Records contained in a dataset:
---+---

Here are a small network's activations along a few directions, averaged over the inputs that share one value of a field.
Related values have similar rows: they may be neighbours, one step apart, or belong to one group.
In the rows, 500 means zero.
Random noise pushes rows far along 11 fixed directions. That doesn't count. These rows show it; they differ only by the noise:
[416 433 552 567 683 298 649 549 550 383 646 281 369 727 432 510 518 622
 428 466 608 469 511 426 473 290]
[418 465 336 312 642 765 417 568 689 515 443 477 533 296 706 490 519 390
 582 710 508 495 562 507 445 797]
[628 538 565 524 574 546 580 652 432 396 311 614 459 363 446 408 341 468
 291 367 556 669 544 508 529 476]
[469 460 537 450 647 612 544 496 550 487 453 360 496 462 475 493 299 419
 566 526 727 593 369 642 516 354]
[566 763 620 348 206 662 467 440 285 628 363 689 509 493 384 433 432 589
 626 365 488 656 487 469 618 361]
[468 618 448 556 488 414 409 544 523 511 428 607 632 640 535 592 575 635
 431 418 582 571 544 339 571 375]
[596 522 455 444 546 483 407 522 425 358 346 595 624 472 389 617 398 513
 349 515 608 720 549 578 472 365]
[342 622 551 785 502 439 549 607 684 671 429 412 321 683 641 533 842 677
 784 427 564 216 415 406 803 611]
[548 638 494 398 405 494 431 468 357 484 445 520 436 491 494 646 676 578
 562 484 495 568 525 572 455 403]
[569 722 550 297 419 835 453 431 451 597 647 376 420 461 714 572 642 361
 655 355 575 513 393 386 427 482]
[401 541 473 440 579 550 493 485 630 543 656 348 463 558 711 479 639 511
 569 503 493 434 461 399 429 553]
[717 591 648 450 383 773 586 589 330 472 374 564 308 392 315 495 384 401
 580 375 526 524 503 534 637 577]
[454 622 461 391 367 537 496 512 342 717 487 559 411 441 610 635 575 548
 702 384 550 452 457 498 457 305]


Field TUSEN:
tusu: [479 716 661 463 438 817 629 592 497 560 308 523 295 414 416 301 478 492
 625 417 578 548 518 341 725 526]
kupum: [578 443 468 417 488 326 549 496 358 390 650 565 544 465 527 460 489 472
 195 436 371 586 647 423 277 439]
tilud: [506 446 698 670 508 488 641 378 541 484 693 341 485 655 412 323 314 402
 476 370 561 452 308 455 548 341]
vore: [384 346 410 496 600 487 639 596 506 699 653 416 516 566 545 643 278 408
 606 418 765 333 454 405 502 256]
pudi: [378 542 584 547 547 532 658 520 545 745 571 446 526 462 734 289 328 404
 494 297 668 489 341 402 526 331]
pud: [354 398 418 489 528 434 465 399 593 523 543 529 682 543 476 426 393 505
 460 679 503 508 511 466 477 465]
vam: [457 578 609 681 571 372 424 401 616 480 343 365 557 538 553 471 628 585
 567 511 601 597 272 799 587 432]
fab: [368 569 395 259 524 580 440 476 616 569 580 529 664 398 776 279 519 516
 398 589 384 585 608 357 377 669]
bodip: [837 508 717 567 370 695 520 434 329 480 689 397 305 347 537 519 466 221
 534 201 315 417 266 618 371 611]
toge: [571 362 515 470 464 389 484 384 430 397 646 417 550 611 324 581 453 479
 498 596 439 473 493 648 455 513]
lofa: [542 538 547 436 438 645 499 489 541 608 634 500 550 448 671 317 427 418
 490 379 372 478 448 377 449 670]
lutud: [479 468 478 338 375 718 574 462 370 654 600 550 453 471 377 564 292 383
 662 475 596 429 490 349 465 313]
lenez: [674 332 604 500 508 467 608 397 426 339 892 341 513 652 373 452 306 313
 305 392 467 463 488 403 353 443]
gazag: [552 529 601 423 314 723 564 387 437 515 666 445 470 675 287 508 412 390
 660 518 556 384 514 336 654 515]
sak: [544 675 476 398 503 618 301 359 563 535 498 435 660 381 831 500 690 418
 491 481 523 649 359 638 394 579]
mas: [488 521 491 414 422 426 551 529 321 596 542 590 478 579 352 561 329 597
 493 353 538 550 566 334 440 172]
pidon: [626 519 655 781 430 485 427 412 623 520 577 407 540 699 489 458 542 507
 611 384 416 361 287 553 688 705]
dotub: [354 607 574 429 527 624 502 306 668 475 712 267 552 715 571 391 630 477
 546 555 583 527 415 295 501 426]
muno: [437 534 533 384 542 653 548 482 521 428 520 413 432 608 299 497 426 501
 554 592 645 578 567 350 554 350]
bega: [585 478 543 410 394 575 564 421 346 475 669 448 382 497 388 587 516 371
 538 488 517 432 522 493 429 427]
dunof: [402 695 547 489 561 614 476 493 598 442 300 500 554 528 475 420 606 549
 423 553 669 700 525 363 643 407]
TUSEN is arranged as a ring.
A walk along TUSEN starts at lutud and steps to its neighbour dunof. Put vore, pudi, pud, bodip, sak, muno, bega in the order it reaches them. -> muno, bodip, sak, vore, pudi, bega, pud
Name the neighbours of lenez, in listed order. -> kupum, gazag
Name the neighbours of vam, in listed order. -> mas, pidon
What is the length, in steps, of the shortest route from dotub to lofa? -> 9

Field TON:
kof: [643 451 428 623 561 381 551 635 329 316 386 532 296 482 281 841 677 437
 392 499 605 413 657 546 501 434]
foru: [423 724 600 192 489 674 632 474 314 625 358 396 345 229 652 343 517 505
 588 471 618 735 443 749 401 295]
rata: [157 393 446 530 641 247 578 527 730 675 530 438 558 615 635 346 396 728
 635 616 525 378 492 491 541 429]
togab: [427 415 541 515 280 417 247 170 554 689 634 446 822 751 402 471 265 597
 846 603 451 503 189 747 524 405]
ranat: [299 394 386 640 668 424 532 546 693 494 464 380 487 573 564 604 632 521
 568 690 701 366 535 530 613 508]
funu: [382 454 492 261 448 566 537 481 470 567 444 575 579 346 437 294 249 488
 543 693 465 578 558 586 509 588]
semu: [391 631 534 201 573 658 632 523 423 452 617 383 380 475 514 378 441 496
 386 428 580 655 611 171 357 259]
sezu: [631 574 418 540 394 542 279 524 537 500 376 675 645 481 528 611 607 544
 524 523 382 517 533 455 583 738]
moge: [543 627 626 493 525 601 480 409 580 405 524 469 692 583 511 278 398 402
 259 434 587 735 468 408 568 463]
vok: [713 638 625 492 580 715 493 512 555 277 494 417 396 500 488 447 604 424
 371 451 469 635 494 494 528 685]
likug: [525 422 430 338 483 763 556 617 521 540 466 527 470 405 443 514 390 418
 610 618 509 390 651 430 591 756]
garos: [693 615 640 602 427 535 432 358 445 334 612 445 559 652 399 536 582 380
 343 353 566 604 413 460 542 417]
kubeb: [450 430 449 495 542 530 514 452 530 558 443 449 510 353 604 499 468 408
 647 600 599 476 400 726 530 538]
tel: [582 536 543 646 554 665 512 555 535 489 418 488 449 509 479 566 450 400
 505 414 652 483 398 414 652 440]
kam: [314 462 376 348 463 513 441 448 602 762 629 496 596 503 714 425 469 573
 709 610 394 378 487 454 454 617]
bosu: [266 489 302 390 674 368 497 517 582 604 672 261 446 556 820 789 854 562
 643 592 736 339 515 519 319 302]
gazok: [599 577 546 386 516 618 551 538 401 419 567 491 429 524 468 530 466 445
 373 324 536 623 572 263 376 353]
pab: [432 477 416 403 405 719 345 369 510 754 630 474 578 435 582 712 426 358
 843 534 583 370 326 525 432 384]
zeti: [351 561 518 627 552 423 505 491 691 519 492 462 557 591 616 395 646 557
 462 477 470 490 462 372 519 502]
nup: [471 304 521 436 321 424 631 465 295 604 422 689 324 261 329 323 271 496
 635 613 229 412 510 769 409 556]
lifu: [699 559 587 398 540 649 580 536 351 323 477 402 307 386 381 545 526 420
 429 397 519 613 476 583 390 448]
TON is arranged as a ring.
Name the neighbours of nup, in listed order. -> kof, zeti
Name the neighbours of vok, in listed order. -> sezu, lifu
Name the neighbours of bosu, in listed order. -> funu, likug
Name the neighbours of rata, in listed order. -> togab, kam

---+---

In the entries above, find each line with the word "dunof" and return it.

dunof: [402 695 547 489 561 614 476 493 598 442 300 500 554 528 475 420 606 549
A walk along TUSEN starts at lutud and steps to its neighbour dunof. Put vore, pudi, pud, bodip, sak, muno, bega in the order it reaches them. -> muno, bodip, sak, vore, pudi, bega, pud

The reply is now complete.